Excerpted data START
(in the rows, 128 means zero)
Each run below is a few steps of one of 6 hidden systems, one row a step.
G, trace 1:
[[128  92 135 164  85 166 168 121 144 103 173 128  87 186 116 107 144 110
  121  88 154 156]
 [131 131 126 115  81 161 146 176 136  99 127  73 158 118 138 175 121  99
  185 106 167 149]
 [157 145  76 153 106  99  90 123 145 152  98 134 154 186 157 181 143  87
  145 146 135 149]
 [121 191 140 108  97  86 101  90 136  73 143 137 106 155 131 135 135  91
  128 141 118  66]
 [ 76 112  78  89 109  96 151 106 115 108 115 104 147  97 178 130 105 161
  112 161 104  84]
 [136 128 114 136 148  93 134 132 136 127 152 164 131 117 149  84 163 195
  175 168  72 152]
 [155 155 132 111 138 106 123 145  97 137 167 154  71  67 104 110 127 174
  111 135 184 145]
 [ 99 128 130 149 137 179 125 163 140 177 164 132 149 110 149  72 100 112
   74 150 162 147]
 [117 149 158 130 147 163 130 130 160 155 127  85 128  93  71 128 179  82
  123 128  92 179]
 [141  87  93 133 113 156 152  93 106 130 113  93  63 179  81 137 145  94
  105 127 147 151]]
L, trace 2, 10 rows:
[[ 69  89 135 116 141 116 162 137 142 142 124 138 186  98 190 127 108 182
   94 104 112 137]
 [131 117 165 135 156 120 135 146 165 114 143 153 150 133  90 110 184 179
  110  97 128 199]
 [150 118 118 150  86 139 139 137 134 110 158 115 103 103  71 132 124 135
   76  83 203 140]
 [120 110 114 185  67 170 147 147 173 133 147  97 171 126 144 139 114  76
  147  92 123 125]
 [136 146 137 133 104  95 137 102 151 136 114 113 110 141 140 201 179  91
  174  97  94 171]
 [118 136  92 104  93  89 129  89 116  87 127 136  89 210 161 150 143 117
  107 140 166 126]
 [119 167 100 106  93 105 108 153 142  60 141 119 183 134 150 116 121 142
  163 176 132  90]
 [167 155  73 156 129  73  91 127 138 165 128 151 139  84 120 124 145 157
  143 175  96 135]
 [119 152 137 150 124 116 133  99 121 151 190 174  55 113 143  67 126 126
  108 146 111 108]
 [ 62 125 137  85 125 146 175 144 117 137 162  97 119  62 178 105 113 144
  126 141 127 139]]
T, trace 3 (10 x 22):
[[152 182 204 119 166 119  96 146 118 118 148 171 126  89 106 107 113 142
  148 112 127  90]
 [ 98  97 103 132 146 115 137 110 111 195 118 141 129  81 158 128  88 150
   52 120 137 116]
 [ 90 115 185 141 155 167 153 130 168 117 157 135 143 144 105  69 162 131
  108 109  84 156]
 [139 100 123  94 128 128 160 135 108 121 109  83 107  78  75 170 146 162
  112  96 167 173]
 [157  88 105 185 102 175 128 154 148 130 137 136 153 202 123 116 119 108
  123 108 169 153]
 [142 174 174 122 108 132 112 141 144 117 113  98 145  95 104 189 126  71
  166  81 129 107]
 [112 105  75 140 106  85 126  79 130 157  93 134 128 177 183 181 125 107
  100 120 114 123]
 [109 153 172 105 122 103 131 115 148  45 143 147 143 174 138 111 152 143
  163 120  90  98]
 [146 118  78 104 123  67 127 135 102 123 111 136 143  76 147 159 114 207
  138 141 144 121]
 [152 144 134 192 130 125 107 147 157 147 185 198 137 144 147  63 128 148
  128 136 124 132]]
D, trace 4, 10 rows:
[[ 98 149 168 121 146 153 129 165 150 131 175 138 148  75 110  75 128 150
   71 122 160 149]
 [114 102 109 135 131 155 142 138 154 168 112  78 150  77  77 136 153 122
   74 118 131 182]
 [139 111 141 165 105 171 154 112 155 132 142  98  90 161  77 130 169  71
  130  98 117 171]
 [136 123 136 114  83 160 151 141 116  94 119  79 111 150 129 182 112  79
  173  92 168 128]
 [149 141 101 129 120 127  96 142 126 129  93 126 164 202 172 168 122  86
  182 153 134 130]
 [148 194 139 105 134  76  77 103 117  99 113 154 119 150 129 143 129 109
  152 155 110  73]
 [110 121  81 118 118  87 122  93 105 105 122 145 132 125 152 103  89 166
  100 164 108  50]
 [112 114 128 136 144 112 148 133 135 127 159 152 145  83 151  70 130 192
  160 150  63 115]
 [139 110 136 115 162 113 154 135  95 167 148 147  77  61 121 113 135 193
  120 122 142 170]
 [113 113 156 145 147 181 139 162 134 166 166 143 119 128 120  81 119 128
   70 115 182 174]]
M, trace 5:
[[142 122 165 130 151 117 118 105 107  90 142 184 102 159 101  84 105 165
   93 105 137  70]
 [108  89 144 131 131 141 151 154 126 127 127 126 179  65 138 124  77 180
  105  80 133  93]
 [138  91 154 179 158 125 138 129 160 180 124 169 152 132 127 130 154 157
  120  77  97 181]
 [128 137 182 130 111 117 137 111 146 102 144 146 101 150 103 161 146 115
   82  47 172 140]
 [ 95  90 105 141  82 151 148 143 163  98 118  97 200 161 150 156 110 116
   99  95 151 128]
 [155 138 118 168 101 103 117 129 182 107 120 127 173 146 111 160 177 123
  185 110  75 152]
 [160 148  93 146  66  71 120  92 123 109 143 150  78 151 145 176 128 117
  134 103 156 102]
 [ 90 143 113 130  81 125 138 142 144 100 168 140 158 147 218 107  98 122
  153 149 131  93]
 [118 166 113 107 128  66 120 142 147 131 138 141 155  79 165 142 169 173
  158 159 101 166]
 [136 149  90 137 115  86 116 108 126 129 174 167  76 142 122  89 154 153
   75 163 164 152]]
L, trace 6:
[[ 79  85  88 107 124 103 165  92 107 148 123 134 105 158 206 138 118 152
   90 139 131 141]
 [109 155 169  93 143 140 129 169 150  66 156 133 168 154 129  86 160 162
  157 150 132 158]
 [172 141  77 130 123 109 103 148 120 150 119 114 127  66  70 143 130 153
   95 150 179 153]
 [132 128 127 200 107 174 121 121 153 158 169 142 117 145 116  72 111  72
  113 131 104  99]
 [ 99 136 160  94 119 127 169 109 118 137 124  83  91  63 145 172 134 102
  171 101  86 128]
 [109  79  91 106 146 132 149 115 110 140 102 127 115 214 166 132 147 140
  117 152 139 182]
 [148 179 165  87 135 140  97 164 122  57 139 124 138 149  86 111 137 128
  157 146 170 120]
 [160 128  59 149 116 118  93 133 116 170  94 110 157  83 105 148  90 121
  100 153 143  95]
 [129 135 164 178 144 143 119  96 146 150 145 160 116 151 132  87 131  91
  150 125  47  91]
 [101 114 151  66 142  98 170  98  84 125 118 115  72  83 156 162 120 161
  134 104 122 123]]
T, trace 7 (10 x 22):
[[148 180  96 101  95  74  97 126 115  98 144 142 106 118 123 152 124 140
   97 144 203 113]
 [109 143  83 170  82 131 113 134 159 120 164 132 171 115 153  78 100 114
  118 167 105  78]
 [125 163 128 127 124 100 138 107 139 150 149 111  94  55 119 126 168 120
  171 152  56 140]
 [118 115  96 109 118 121 160 107  93 140 164 137  40 154 160 104 141 141
  116 161 159 169]
 [110 154 144  92 126 181 128 187 122  91 158 102 150 130 136  79 115 119
  156 174 167 137]
 [157 152  80 130 150 136  84 143 119 183  92  97 145  92  91 141 131  99
  124 183 131 148]
 [141 136 128 157 128 152 114  78 121 136 137 134  66 173  85  91 130  64
  104 146 106  93]
 [ 99  99 137  80 127 160 171 113  84 101 111  73 101 105 135 131  92 115
  166 133 101  77]
 [146  86 110 120 179 142 130 144 102 158  86 134 144 179 154 125 131 154
  183 162  99 164]
 [170 165 185 102 182 126  86 139  95 119 116 170 101 152  88 124 121 132
  129 121 167 114]]
R, trace 8 (10 x 22):
[[135  79 120  95 156 177 164 158  70 128 121 105 101 131 132  96  98 163
  167 156 151 142]
 [159 141 158 123 189 173  93 170  98 183 101 139 134 144 121 120 109 104
  152 151 154 152]
 [123 146 157 112 170 137  96  96 106 169  88 130 103 138  98 146 110  77
   58 116 144 105]
 [ 86  84 141 123 147 158 145  85 130 114  91 106 145 163 106 109 112 108
   80 110  76  79]
 [142  74 159 116 161 139 158 121 116  96  84 114 143 137  92 141 133 169
  182  92  73 118]
 [185  86 148 142 151 130 132 146  92 131 114 173 113 161 126 144 101 176
  153  78 169 131]
 [132 147 186 142 140 151 102 162 130 136 138 170 161 137 153 127  73 113
  109  79 175  92]
 [ 91 140 164 130 144 103 113 115 166 151 103 142 191 104 149 169 125 120
   73  76 107 115]
 [109 105 146 150 115  94 150  86 175  94 135 150 140 154 109 135 174 155
   94  72  87 138]
 [139  94 133 138  80 127 168 148 146  59 160 121 140 111 104 127 134 184
  150  77 149 129]]
R, trace 9:
[[101 119 143 111 111  81 158  85 139  69 138 133 123 104 125 125 141 175
  126 100  71  81]
 [136  81 110 138 121 111 164 155 129 105 154 154 148 119 159 104 130 226
  165 118 125 154]
 [164 165 162 147 132 135 112 189 140 145 177 168 128  97 130 111 133 150
  153 115 179 172]
 [105 162 124 140 109 126 110 140 150 177 154 130 135  84 142 144 120  93
   50 114 187 154]
 [ 77 139 122 147  94 141 138 103 188 130 141  93 152 137 123 125 169  68
   90 128  87 146]
 [128 108  97 108  87 113 164 102 138  77 116  70 106 124  88 164 178 130
  159 125 103 154]
 [180  99  66 147  87 137 137 147 106  99 133 119 107 176 132 127 122 143
  192 152 161 137]
 [164 186 124 123 116 129  87 163 102 135 138 136 125 116 155 136  89  93
  187 163 161  93]
 [101 169 104 112 140  83  92  97 116 179 111 151 125 122 186 144 111 101
   91 167 117 103]
 [ 79 146 139 101 149 106 132  81 140  99 141 140 111 146 129  77 161 135
   97 167  65 110]]
G, trace 10 (10 x 22):
[[117 113  98 116 114 116 133  79 114 110  81  81 128 112 102 156 111 103
  130 135  71  59]
 [136  86 111 135 139 108 155  94 100 123 118 153 100 158 170 113 114 164
  184 135  62  93]
 [149 142 168  84 162 101 130 154  82 113 134 165 107 102 160 132 107 189
  181 118 149 121]
 [127 137 139 118 178 118  90 161 120 170 118 178 169 121 152 116 104 167
   71 134 176 139]
 [113 154 179 147 161 136 105 126 171 137 138 144 163 102  69  94 150 124
   63 105 107 128]
 [113  75 124 149 112 148 173  96 140 134 125  94 107  96  71 133 137 132
   70  75 115 134]
 [137  68 135 168  97 177 181 143 138 119 151 115 117 164 135 122 132 126
  182  83 121 159]
 [167 143 140 122 105 133 125 166 120 123 116 114 129 140 141 198 127 106
  193  93 179 163]
 [133 163 112 135 112 107  79 126 139 133 106 151 159 199 169 168 113  79
  106 132 170 115]
 [ 90 172 136 106 110  92 108  95 159  77 116 117 168 133 128 140 139 104
  111 134  84  70]]
M, trace 11, 10 rows:
[[124 102 110 177 100 176 150 136 123 199 148 112 106  95 156 121  89  80
  128 114 132 127]
 [ 97 152 193 103 151 147 144 126 136 155 126 115 109 137 160 152 163  77
  165 112  96 176]
 [116 128 112  64 144 110 123 112 105 101  82 104 116 185 121 174 153 123
  100 144 170 158]
 [150 130  97 132 123 154  97 146 130  69 114 114 175 179  81  88 116 128
  139 174 127  88]
 [176 137 102 159 117 111 109 124 116 146 114 120 128  55  93 141 102 134
  170 131  88  71]
 [128 110 135 156 140 123 143  93 100 187 144 170  64 135 184 116  99 119
  136 118  99 106]
 [ 75 142 205  63 166 132 154 139 111 109 140 141 121 125 178 123 125 150
  130 108 138 139]
 [120 100 105  98 169 119 120 152 129 125  91 129 183 141 112 132 143 188
   75 141 165 177]
 [169 135 133 181 129 145  97 131 160 109 142 142 145 135  33  85 143 129
   95 118 129 116]
 [134 106 120 165  80 144 150 110 131 149 134  95 112  65 103 154  94  95
  117  76 119  84]]
D, trace 12 (10 x 22):
[[129 140 110 100  90 150 151 168 112 131 154  84  95 102 148 153 133 113
  159 139 194 182]
 [132 171 100 126 122 153  92 155 136 155 130 113 135 171 141 125 143  66
  130 187 166 172]
 [120 195 123  98 117 129  94 107 128 106 121  87 111 124  88 128 140  60
  121 176 118  92]
 [111 104  61 117 106 137 142  91 107 108 110  81 112 147 126 106 113 108
  139 187  86  82]
 [139 122 130 114 141 145 148 131  98 109 142 120  99 127 142  86 126 141
  221 172  70 108]
 [152 122 125  88 176 132 127 144  54 159 117 141  78 108 146 114  91 158
  158 166 154 125]
 [114 137 160 120 192 171 101 150 107 168 128 158 137 138 134  65  94 120
   89 162 135 113]
 [ 99 124 169  97 186 154 128 117 121 145  93  98 144  77  75 115 124 123
   80 122  94 109]
 [125  50 129 145 156 168 163  96 122 136  95 107 113 162  77 112 134 133
  103 102  88 137]
 [154  88 187 137 138 178 159 147 117 102 119 120 121 146  98 135 115 129
  185  64 125 125]]

Which system made each of these runs?
trace 13 (2 x 22):
[[185 136 116 116 102 108 137 141 107  80 143 120  81 126  84 145 156 160
  189 127 160 155]
 [147 137  82 153  95 139 103 162 111 150 147 145 138 137 172 118  69 112
  120 152 197 102]]
 => G
trace 14 (2 x 22):
[[139  82 163  94 174 162 149 109  76 106  87 118  88 176  94 132 110 136
  134 103 134 111]
 [151  90 161 132 167 177 119 161 109 116  89 138 178 174 119 117  81 138
  156 105 135  95]]
 => D
trace 15:
[[138 116 156 160 120 150 152 146 132 184 150 146 103 141 183 152 128  98
  176  88 137 180]
 [116 170 173  82 135 129 113 140 129 117 116 124 120 176 149 180 146  85
  122 108 186 170]]
 => G
trace 16, 2 rows:
[[ 72  98 136 125 105 136 168 107 127 130 160 141 101 152 185 115 104 128
   59  93 164 128]
 [ 91 120 159 108 129 148 154 169 172  92 137 102 196 121 131 124 165 155
  146 113 116 182]]
 => M
trace 17:
[[ 90 133 118 176 113 137 124 126 174 171 170 148 154 116 150  87 128 110
   53 130 127 139]
 [ 86 143 165 115 112 133 166 112 166 110 158  89 114  70  98 125 177 118
  125 103  85 157]]
 => L
trace 18, 2 rows:
[[106 154 145 125 131  95 122 129 141  92 173 174 150  99 148  70 115 182
  115 142 106  80]
 [113 124 127 130 144 101 143 148 142 152 158 147 149  45 138  98 142 202
  114 132 109 156]]
 => R
trace 19 (2 x 22):
[[141  96  58 169  77 123 124 112 151  79 119 117 166 178 112 114 123 135
  130 147 112  91]
 [178 156 127 154  96  90 123 132 132 106 150 146 112 100 132 143 136 143
  223 120  92 103]]
 => L
trace 20, 2 rows:
[[156 105 148 171 137 143 133 138 165 150 125 126 148  96  53 136 162 146
  101  74 124 175]
 [141 102 140 175  88 157 146 109 147 138 136 119  97 153  98 155 127  76
   95  58 157 137]]
 => M
trace 21 (2 x 22):
[[110 164 109 121  85  91 140 151 167 114 160 111 159  76 168 150 164 140
  175 140 110 163]
 [141 172  79 137  92  77 112 122 144 135 169 153  93 137 147 129 174 130
  120 167 155 180]]
 => T
trace 22, 2 rows:
[[148 143 131 139 117 111 146 150 132 156 178 144  81  75 124 129 166 157
  145 120 154 203]
 [116 150 125 133 105 164 125 161 134 149 174 128 104 141 140 106 127  97
   83 139 210 176]]
 => G
trace 23:
[[131 179 118  78 143  97 109 157 123 115 132 125 136 120 150 132 167 151
  181 191 133 176]
 [157 164  80 123 132 111  89 123 105 130 144 140  89 128  85  88 132 131
   87 197 166 122]]
 => D
trace 24 (2 x 22):
[[156 180 123 108 123 113  88 129 140 106 108 115 124 180  89 167 174  85
  129 144 163 168]
 [138 155  74 133  85 111  95  97 123  97 117 105 123 149 103 134 107  85
  102 163 136  58]]
 => L
trace 25, 2 rows:
[[117 140  88 113 151 108 112 122  91 192 114 133 116  71 166 121  87 132
  107 176 123 100]
 [ 77 137 160 118 170 141 138 104 134 151 156 146 104 129 140  59 148 128
   95 160  78 136]]
 => D
trace 26 (2 x 22):
[[121 174 119 134 119 144  79 142 146 148 102 104 187 116 134 148  98  58
  124 150 122  84]
 [107 136 108 121 132  87 122  58 131 137  94 115 107 140 130 148 153  95
  126 148  46  96]]
 => D
trace 27, 2 rows:
[[123 116 120 137 123 112 133  97 114 113 120 150 123 174 183 116 104 124
  186 145  65  67]
 [126 148 156  77 175  84 128 126  90 125 120 161 110 105 172 130 125 177
  178 146  98 117]]
 => T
Excerpted data END
What is the number of lines in the records that contain "rows"? Answer with it alone.

10